**Task to carry out**: Throughout the entries below, report every line where "with" is found.

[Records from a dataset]

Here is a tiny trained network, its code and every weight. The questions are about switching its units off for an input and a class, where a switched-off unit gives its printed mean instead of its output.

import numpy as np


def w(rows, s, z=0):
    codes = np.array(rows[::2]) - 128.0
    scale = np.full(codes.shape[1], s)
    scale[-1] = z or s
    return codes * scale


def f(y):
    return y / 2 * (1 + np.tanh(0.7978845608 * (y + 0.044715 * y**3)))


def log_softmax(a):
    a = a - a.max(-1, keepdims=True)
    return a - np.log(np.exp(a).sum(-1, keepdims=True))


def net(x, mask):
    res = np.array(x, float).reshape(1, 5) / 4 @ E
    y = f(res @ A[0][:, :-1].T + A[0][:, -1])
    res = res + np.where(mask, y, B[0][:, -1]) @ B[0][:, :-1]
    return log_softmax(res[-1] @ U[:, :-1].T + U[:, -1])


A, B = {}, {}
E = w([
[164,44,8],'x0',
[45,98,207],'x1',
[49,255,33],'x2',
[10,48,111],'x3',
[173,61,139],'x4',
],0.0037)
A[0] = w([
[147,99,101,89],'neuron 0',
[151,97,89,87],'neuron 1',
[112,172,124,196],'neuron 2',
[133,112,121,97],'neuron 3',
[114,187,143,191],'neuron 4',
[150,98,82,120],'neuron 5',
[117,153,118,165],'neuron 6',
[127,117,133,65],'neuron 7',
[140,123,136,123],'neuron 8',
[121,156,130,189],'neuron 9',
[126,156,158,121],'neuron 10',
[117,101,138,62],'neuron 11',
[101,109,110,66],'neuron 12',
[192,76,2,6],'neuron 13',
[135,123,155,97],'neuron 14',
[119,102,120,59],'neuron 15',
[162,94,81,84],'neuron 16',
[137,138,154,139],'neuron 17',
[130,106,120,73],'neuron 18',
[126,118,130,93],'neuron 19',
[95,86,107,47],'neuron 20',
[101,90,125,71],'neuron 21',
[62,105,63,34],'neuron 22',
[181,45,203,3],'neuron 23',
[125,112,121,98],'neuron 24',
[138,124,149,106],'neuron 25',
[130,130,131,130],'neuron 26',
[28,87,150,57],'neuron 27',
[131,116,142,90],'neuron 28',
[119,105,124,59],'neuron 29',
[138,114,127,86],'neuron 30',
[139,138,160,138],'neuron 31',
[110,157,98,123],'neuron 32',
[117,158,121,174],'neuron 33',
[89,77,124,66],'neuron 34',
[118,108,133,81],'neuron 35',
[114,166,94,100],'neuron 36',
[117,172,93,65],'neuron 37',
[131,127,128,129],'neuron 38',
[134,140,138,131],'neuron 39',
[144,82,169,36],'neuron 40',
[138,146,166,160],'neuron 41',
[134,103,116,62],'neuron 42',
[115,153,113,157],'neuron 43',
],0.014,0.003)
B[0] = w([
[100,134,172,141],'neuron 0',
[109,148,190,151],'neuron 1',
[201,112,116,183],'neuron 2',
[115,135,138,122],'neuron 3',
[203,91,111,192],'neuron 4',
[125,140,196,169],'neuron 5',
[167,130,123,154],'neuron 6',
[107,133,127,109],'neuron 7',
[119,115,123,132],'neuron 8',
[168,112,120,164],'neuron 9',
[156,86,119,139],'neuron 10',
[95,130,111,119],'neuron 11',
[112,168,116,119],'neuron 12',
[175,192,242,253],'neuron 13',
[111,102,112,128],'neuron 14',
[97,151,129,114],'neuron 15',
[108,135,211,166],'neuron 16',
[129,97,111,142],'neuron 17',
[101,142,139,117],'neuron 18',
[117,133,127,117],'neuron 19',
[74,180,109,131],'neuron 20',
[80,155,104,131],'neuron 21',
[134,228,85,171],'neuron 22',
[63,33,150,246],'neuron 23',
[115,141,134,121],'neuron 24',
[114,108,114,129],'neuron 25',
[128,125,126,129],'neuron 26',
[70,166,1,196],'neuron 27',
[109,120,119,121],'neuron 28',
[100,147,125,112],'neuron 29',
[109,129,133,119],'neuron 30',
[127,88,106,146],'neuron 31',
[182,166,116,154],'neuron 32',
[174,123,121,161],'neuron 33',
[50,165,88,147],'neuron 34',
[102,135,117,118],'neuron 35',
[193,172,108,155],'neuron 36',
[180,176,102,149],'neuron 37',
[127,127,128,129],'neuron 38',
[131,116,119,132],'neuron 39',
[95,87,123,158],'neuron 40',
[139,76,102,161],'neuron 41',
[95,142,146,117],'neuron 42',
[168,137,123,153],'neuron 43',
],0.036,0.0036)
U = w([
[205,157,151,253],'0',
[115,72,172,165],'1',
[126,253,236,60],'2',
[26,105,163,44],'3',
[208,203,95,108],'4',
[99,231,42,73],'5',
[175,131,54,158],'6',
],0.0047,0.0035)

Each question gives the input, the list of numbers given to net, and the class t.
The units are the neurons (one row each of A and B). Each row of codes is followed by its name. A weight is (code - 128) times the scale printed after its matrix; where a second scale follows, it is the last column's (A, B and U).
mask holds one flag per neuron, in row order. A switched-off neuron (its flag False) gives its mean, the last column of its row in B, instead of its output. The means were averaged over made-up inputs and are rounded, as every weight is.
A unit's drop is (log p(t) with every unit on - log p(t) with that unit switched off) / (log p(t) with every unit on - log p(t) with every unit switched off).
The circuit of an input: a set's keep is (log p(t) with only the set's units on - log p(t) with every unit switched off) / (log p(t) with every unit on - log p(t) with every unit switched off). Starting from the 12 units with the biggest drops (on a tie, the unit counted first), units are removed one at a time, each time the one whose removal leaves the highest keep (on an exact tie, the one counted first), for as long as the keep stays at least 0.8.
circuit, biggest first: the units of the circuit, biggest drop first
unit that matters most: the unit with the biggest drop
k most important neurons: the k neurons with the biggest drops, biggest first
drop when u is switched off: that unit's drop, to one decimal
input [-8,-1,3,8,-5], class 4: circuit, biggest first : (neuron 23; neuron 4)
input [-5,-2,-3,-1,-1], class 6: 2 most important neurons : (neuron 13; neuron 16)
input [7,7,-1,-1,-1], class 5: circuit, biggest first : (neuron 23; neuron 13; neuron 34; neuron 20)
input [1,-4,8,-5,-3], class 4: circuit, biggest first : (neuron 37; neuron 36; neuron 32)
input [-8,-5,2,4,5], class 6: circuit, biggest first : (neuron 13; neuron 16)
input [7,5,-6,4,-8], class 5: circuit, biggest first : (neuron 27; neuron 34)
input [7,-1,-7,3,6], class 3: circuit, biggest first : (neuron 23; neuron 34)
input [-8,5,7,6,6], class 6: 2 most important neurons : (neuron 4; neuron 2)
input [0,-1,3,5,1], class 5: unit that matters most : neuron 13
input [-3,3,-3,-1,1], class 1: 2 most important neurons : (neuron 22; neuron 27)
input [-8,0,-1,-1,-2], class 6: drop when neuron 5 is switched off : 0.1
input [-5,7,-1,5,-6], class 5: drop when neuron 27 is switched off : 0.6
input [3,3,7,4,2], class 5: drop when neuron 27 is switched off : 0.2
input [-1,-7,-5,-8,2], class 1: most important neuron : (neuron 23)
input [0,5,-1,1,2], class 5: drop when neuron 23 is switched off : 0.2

**Result of the task**:
A unit's drop is (log p(t) with every unit on - log p(t) with that unit switched off) / (log p(t) with every unit on - log p(t) with every unit switched off).
The circuit of an input: a set's keep is (log p(t) with only the set's units on - log p(t) with every unit switched off) / (log p(t) with every unit on - log p(t) with every unit switched off). Starting from the 12 units with the biggest drops (on a tie, the unit counted first), units are removed one at a time, each time the one whose removal leaves the highest keep (on an exact tie, the one counted first), for as long as the keep stays at least 0.8.
unit that matters most: the unit with the biggest drop
k most important neurons: the k neurons with the biggest drops, biggest first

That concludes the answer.